Segment Open

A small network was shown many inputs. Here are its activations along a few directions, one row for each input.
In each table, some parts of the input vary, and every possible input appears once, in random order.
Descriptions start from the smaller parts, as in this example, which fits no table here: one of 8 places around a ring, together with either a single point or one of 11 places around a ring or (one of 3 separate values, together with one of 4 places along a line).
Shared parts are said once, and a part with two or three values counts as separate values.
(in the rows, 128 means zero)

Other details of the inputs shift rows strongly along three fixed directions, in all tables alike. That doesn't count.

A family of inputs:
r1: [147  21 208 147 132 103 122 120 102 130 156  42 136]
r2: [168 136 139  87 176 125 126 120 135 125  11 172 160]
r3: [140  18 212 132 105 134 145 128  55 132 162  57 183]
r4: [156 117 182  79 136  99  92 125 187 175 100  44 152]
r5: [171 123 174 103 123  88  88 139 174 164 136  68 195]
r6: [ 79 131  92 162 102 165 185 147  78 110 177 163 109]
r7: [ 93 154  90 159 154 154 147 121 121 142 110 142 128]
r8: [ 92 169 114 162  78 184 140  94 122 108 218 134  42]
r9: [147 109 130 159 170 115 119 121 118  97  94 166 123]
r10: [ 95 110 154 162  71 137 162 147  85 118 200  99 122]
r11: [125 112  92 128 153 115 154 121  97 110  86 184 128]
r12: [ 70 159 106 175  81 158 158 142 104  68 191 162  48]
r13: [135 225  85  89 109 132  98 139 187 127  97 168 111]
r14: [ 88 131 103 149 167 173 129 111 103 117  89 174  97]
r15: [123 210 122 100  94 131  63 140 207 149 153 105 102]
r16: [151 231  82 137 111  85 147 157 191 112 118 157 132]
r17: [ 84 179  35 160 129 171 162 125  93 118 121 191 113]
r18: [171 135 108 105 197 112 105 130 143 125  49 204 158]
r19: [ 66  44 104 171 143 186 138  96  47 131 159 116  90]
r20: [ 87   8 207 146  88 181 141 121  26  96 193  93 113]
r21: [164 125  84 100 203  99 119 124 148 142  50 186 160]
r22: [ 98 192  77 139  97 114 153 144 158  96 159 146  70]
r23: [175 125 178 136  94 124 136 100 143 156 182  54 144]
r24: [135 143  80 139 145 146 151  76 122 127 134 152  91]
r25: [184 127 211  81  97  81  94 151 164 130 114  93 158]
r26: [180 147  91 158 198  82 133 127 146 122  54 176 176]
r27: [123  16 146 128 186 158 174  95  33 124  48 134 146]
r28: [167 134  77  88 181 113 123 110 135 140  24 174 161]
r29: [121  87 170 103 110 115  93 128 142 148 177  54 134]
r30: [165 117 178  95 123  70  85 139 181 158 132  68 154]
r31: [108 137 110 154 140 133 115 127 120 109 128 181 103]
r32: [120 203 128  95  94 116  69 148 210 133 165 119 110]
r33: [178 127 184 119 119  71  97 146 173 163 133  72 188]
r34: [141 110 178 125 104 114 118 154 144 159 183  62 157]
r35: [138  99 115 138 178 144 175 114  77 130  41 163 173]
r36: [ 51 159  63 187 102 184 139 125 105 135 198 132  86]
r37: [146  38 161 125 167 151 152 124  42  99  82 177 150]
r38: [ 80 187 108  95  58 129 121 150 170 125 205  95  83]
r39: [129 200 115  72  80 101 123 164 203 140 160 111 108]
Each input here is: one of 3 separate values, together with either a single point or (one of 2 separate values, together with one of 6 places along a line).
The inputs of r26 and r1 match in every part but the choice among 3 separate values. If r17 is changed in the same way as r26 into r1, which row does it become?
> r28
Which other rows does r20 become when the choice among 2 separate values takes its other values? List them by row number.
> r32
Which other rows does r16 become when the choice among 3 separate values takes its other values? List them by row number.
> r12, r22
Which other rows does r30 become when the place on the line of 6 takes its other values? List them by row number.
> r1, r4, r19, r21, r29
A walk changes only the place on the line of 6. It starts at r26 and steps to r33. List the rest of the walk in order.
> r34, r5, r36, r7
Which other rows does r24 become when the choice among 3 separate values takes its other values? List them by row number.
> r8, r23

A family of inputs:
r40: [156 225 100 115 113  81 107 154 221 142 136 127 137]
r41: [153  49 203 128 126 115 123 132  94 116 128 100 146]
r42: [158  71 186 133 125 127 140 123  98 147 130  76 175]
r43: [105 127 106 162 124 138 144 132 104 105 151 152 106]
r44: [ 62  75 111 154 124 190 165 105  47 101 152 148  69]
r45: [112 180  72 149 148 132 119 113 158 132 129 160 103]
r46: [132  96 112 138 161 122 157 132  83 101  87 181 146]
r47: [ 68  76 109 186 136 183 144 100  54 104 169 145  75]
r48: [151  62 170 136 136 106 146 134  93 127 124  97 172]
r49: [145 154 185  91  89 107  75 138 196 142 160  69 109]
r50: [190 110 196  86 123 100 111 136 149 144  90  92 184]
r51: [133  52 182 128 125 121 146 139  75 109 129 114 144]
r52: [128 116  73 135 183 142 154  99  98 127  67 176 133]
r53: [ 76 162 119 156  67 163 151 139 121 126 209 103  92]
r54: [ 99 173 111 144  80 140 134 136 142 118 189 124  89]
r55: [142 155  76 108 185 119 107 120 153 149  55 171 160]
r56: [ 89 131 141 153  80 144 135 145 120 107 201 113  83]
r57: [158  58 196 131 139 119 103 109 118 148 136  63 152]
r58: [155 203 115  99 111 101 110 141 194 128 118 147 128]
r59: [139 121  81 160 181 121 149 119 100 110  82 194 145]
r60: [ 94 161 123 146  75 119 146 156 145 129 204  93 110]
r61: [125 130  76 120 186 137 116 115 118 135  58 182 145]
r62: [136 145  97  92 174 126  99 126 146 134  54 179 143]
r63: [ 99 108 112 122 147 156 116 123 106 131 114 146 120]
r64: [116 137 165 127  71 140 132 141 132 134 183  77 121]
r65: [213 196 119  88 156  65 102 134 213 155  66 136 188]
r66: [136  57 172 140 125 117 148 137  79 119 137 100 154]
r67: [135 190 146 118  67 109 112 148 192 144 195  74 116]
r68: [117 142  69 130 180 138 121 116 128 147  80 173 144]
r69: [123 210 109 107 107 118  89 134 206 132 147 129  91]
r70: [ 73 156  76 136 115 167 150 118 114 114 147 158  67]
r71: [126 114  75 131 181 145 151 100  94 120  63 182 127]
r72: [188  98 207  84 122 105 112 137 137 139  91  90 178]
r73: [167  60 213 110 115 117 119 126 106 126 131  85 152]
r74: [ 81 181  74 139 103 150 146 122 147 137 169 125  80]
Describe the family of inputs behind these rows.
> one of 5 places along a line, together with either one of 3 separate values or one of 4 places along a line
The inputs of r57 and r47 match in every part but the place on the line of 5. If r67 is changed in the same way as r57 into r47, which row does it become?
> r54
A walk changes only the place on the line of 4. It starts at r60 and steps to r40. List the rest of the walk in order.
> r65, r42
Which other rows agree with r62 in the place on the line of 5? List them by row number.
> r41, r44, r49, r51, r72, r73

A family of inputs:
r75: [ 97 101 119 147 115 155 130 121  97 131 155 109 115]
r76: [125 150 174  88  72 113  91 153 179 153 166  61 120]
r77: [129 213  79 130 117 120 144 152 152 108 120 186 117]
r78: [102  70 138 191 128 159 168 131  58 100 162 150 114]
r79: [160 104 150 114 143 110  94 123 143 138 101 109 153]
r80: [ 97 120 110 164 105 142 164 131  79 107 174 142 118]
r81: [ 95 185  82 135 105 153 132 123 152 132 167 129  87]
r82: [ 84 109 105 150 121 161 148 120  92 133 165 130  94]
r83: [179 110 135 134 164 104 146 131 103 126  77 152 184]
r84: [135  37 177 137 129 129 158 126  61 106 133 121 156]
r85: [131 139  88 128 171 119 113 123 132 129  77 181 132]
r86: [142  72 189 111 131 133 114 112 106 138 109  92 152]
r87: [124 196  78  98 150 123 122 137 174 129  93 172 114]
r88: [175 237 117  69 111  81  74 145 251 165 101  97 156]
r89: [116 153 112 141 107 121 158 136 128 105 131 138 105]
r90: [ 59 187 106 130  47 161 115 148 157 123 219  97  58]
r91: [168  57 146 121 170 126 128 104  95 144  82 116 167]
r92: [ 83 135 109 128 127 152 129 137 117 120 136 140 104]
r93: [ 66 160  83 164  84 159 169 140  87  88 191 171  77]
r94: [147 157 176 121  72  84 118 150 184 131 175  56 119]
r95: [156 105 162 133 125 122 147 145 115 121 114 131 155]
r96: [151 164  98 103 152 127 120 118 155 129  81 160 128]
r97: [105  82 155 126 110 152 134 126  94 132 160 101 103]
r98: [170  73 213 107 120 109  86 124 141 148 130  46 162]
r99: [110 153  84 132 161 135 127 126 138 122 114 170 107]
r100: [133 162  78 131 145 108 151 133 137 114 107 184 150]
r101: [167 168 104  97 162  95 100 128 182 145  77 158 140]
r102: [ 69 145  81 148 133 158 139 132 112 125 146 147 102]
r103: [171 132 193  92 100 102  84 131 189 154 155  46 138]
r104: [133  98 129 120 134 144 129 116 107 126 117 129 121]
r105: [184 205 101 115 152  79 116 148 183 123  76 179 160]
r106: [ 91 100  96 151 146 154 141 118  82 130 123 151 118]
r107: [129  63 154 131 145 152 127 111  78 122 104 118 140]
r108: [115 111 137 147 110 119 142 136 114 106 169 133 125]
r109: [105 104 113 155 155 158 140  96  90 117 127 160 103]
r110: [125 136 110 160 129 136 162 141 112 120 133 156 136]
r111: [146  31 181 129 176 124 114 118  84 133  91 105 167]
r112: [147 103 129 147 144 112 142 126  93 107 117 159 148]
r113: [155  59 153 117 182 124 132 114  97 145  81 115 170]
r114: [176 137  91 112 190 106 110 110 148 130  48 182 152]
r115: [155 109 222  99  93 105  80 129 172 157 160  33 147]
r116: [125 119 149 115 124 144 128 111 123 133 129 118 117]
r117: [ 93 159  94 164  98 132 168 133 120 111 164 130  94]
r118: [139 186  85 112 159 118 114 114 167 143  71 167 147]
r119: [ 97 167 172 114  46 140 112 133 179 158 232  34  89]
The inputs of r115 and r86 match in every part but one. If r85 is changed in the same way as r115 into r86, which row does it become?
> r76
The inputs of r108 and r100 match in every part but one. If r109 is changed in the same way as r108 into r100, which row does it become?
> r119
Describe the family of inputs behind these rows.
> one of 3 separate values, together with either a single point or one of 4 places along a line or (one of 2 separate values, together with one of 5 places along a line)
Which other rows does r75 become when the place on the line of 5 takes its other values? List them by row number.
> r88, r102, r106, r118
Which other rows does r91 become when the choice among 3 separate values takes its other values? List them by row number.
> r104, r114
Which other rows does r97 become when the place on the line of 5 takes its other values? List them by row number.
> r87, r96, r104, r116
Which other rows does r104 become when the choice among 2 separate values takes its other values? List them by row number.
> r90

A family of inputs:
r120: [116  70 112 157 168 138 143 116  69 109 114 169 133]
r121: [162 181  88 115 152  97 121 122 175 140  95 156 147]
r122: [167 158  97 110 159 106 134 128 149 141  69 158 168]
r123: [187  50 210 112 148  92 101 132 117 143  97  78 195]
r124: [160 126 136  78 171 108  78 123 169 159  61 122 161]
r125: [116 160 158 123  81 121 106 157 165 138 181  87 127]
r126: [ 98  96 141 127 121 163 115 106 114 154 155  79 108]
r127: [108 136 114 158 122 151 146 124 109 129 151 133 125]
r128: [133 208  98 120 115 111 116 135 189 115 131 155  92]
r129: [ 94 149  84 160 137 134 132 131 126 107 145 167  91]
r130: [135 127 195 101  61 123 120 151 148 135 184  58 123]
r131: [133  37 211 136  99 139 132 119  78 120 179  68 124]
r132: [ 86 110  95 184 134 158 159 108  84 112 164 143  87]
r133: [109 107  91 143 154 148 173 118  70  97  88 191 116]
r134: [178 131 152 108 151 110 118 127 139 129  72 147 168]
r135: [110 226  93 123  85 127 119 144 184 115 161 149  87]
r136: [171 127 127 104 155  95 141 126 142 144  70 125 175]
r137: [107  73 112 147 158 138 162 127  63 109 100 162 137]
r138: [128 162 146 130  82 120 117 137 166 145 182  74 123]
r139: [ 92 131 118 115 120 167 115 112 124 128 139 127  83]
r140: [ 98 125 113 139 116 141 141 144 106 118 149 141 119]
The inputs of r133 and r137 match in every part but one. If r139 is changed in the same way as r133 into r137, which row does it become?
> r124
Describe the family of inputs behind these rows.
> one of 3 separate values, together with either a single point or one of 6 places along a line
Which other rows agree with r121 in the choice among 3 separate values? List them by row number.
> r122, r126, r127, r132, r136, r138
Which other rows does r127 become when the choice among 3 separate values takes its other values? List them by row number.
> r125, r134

Segment Closed
Segment Open

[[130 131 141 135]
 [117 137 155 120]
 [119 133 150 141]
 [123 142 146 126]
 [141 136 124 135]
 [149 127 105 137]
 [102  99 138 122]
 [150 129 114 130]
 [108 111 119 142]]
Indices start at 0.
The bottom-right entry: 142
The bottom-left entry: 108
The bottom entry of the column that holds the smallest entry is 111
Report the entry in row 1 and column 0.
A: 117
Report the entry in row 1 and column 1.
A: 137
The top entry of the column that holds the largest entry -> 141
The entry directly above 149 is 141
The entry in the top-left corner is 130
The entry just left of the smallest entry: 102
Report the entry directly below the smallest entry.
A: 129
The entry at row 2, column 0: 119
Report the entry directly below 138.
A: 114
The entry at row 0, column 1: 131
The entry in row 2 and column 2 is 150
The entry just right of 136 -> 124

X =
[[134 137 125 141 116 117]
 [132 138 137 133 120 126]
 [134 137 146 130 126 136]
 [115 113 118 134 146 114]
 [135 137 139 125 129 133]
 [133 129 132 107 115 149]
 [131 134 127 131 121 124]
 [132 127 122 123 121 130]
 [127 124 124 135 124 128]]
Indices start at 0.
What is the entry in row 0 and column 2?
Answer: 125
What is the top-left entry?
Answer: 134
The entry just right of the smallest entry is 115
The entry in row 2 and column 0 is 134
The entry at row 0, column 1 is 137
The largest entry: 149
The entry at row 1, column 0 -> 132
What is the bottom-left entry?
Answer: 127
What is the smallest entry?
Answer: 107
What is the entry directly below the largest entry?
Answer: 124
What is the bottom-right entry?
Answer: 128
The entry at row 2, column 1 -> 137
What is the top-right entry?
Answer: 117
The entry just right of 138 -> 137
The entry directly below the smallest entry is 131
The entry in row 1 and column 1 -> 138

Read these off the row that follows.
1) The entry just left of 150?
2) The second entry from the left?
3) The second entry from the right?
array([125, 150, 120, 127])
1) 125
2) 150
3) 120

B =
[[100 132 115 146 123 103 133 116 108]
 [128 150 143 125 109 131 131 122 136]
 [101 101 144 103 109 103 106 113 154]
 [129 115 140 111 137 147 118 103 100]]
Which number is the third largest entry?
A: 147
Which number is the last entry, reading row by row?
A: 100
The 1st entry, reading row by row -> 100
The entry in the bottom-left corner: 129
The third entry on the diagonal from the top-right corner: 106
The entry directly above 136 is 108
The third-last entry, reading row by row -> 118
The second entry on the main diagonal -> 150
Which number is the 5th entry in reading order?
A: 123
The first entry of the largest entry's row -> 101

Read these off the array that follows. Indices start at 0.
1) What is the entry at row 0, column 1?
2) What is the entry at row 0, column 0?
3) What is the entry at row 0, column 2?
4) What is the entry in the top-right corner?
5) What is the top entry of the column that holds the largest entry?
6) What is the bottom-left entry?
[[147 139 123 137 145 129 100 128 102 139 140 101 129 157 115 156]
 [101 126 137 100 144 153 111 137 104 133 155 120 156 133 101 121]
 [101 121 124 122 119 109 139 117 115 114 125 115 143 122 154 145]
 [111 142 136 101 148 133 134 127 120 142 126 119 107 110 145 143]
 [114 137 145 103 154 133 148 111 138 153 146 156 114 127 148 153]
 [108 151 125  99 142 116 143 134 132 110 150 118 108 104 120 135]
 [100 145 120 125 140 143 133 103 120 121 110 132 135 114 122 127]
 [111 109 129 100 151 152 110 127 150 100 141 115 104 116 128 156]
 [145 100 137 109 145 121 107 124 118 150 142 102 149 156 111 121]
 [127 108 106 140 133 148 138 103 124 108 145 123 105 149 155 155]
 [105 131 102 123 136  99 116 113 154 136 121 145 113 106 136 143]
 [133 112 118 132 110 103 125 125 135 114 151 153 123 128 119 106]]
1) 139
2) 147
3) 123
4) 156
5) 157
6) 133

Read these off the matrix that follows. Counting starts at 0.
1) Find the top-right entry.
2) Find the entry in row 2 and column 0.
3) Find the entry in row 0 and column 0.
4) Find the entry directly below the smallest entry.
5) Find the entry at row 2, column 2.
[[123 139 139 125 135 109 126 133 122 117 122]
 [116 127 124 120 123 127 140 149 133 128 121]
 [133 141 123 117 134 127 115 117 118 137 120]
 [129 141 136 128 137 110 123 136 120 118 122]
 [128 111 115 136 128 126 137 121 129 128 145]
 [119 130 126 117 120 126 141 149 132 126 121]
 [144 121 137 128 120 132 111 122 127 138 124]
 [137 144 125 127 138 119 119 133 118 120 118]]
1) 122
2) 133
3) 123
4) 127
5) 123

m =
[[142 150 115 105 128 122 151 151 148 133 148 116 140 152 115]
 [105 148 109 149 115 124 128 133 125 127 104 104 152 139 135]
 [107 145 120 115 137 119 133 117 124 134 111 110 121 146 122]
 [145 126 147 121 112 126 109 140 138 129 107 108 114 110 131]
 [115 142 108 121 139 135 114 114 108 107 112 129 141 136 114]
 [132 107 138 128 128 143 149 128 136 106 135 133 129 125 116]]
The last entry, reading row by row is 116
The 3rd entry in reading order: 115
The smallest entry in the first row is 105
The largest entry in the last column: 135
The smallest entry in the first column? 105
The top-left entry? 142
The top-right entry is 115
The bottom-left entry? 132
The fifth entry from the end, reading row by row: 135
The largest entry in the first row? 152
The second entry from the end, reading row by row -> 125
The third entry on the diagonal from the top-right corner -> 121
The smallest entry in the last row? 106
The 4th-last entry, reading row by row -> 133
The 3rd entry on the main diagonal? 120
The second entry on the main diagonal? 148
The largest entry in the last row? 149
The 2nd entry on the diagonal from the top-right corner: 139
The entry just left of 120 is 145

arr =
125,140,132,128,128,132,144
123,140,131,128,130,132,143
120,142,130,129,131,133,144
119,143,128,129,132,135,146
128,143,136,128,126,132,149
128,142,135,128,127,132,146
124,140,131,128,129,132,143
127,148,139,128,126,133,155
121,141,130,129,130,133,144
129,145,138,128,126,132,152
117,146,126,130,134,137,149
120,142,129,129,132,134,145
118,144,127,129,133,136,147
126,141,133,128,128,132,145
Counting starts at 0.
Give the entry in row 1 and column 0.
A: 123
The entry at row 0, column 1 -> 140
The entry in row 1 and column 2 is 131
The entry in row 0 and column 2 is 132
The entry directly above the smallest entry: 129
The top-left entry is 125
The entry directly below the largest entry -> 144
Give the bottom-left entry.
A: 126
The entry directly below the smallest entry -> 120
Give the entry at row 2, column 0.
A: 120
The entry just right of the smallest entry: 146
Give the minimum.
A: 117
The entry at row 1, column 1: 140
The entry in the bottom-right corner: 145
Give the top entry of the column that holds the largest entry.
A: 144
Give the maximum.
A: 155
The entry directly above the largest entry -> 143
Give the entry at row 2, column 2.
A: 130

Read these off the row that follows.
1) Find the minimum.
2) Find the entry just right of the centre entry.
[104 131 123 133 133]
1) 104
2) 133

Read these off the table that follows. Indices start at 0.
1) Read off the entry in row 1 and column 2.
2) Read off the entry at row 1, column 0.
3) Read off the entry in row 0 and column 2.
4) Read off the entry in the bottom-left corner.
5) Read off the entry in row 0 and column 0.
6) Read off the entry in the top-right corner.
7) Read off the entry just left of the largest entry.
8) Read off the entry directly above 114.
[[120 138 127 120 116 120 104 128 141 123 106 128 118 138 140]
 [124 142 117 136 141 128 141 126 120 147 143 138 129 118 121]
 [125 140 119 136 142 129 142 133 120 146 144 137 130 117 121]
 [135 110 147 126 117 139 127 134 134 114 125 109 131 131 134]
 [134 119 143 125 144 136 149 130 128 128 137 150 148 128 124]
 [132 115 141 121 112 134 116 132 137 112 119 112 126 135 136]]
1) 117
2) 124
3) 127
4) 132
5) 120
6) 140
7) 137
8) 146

Segment Closed

Taking the entries above, write out exactly the lines starting with the line containing "r89: [116 153" and going on through the line containing "r95: [156 105", both included, and nothing else.

### Exercise answer
r89: [116 153 112 141 107 121 158 136 128 105 131 138 105]
r90: [ 59 187 106 130  47 161 115 148 157 123 219  97  58]
r91: [168  57 146 121 170 126 128 104  95 144  82 116 167]
r92: [ 83 135 109 128 127 152 129 137 117 120 136 140 104]
r93: [ 66 160  83 164  84 159 169 140  87  88 191 171  77]
r94: [147 157 176 121  72  84 118 150 184 131 175  56 119]
r95: [156 105 162 133 125 122 147 145 115 121 114 131 155]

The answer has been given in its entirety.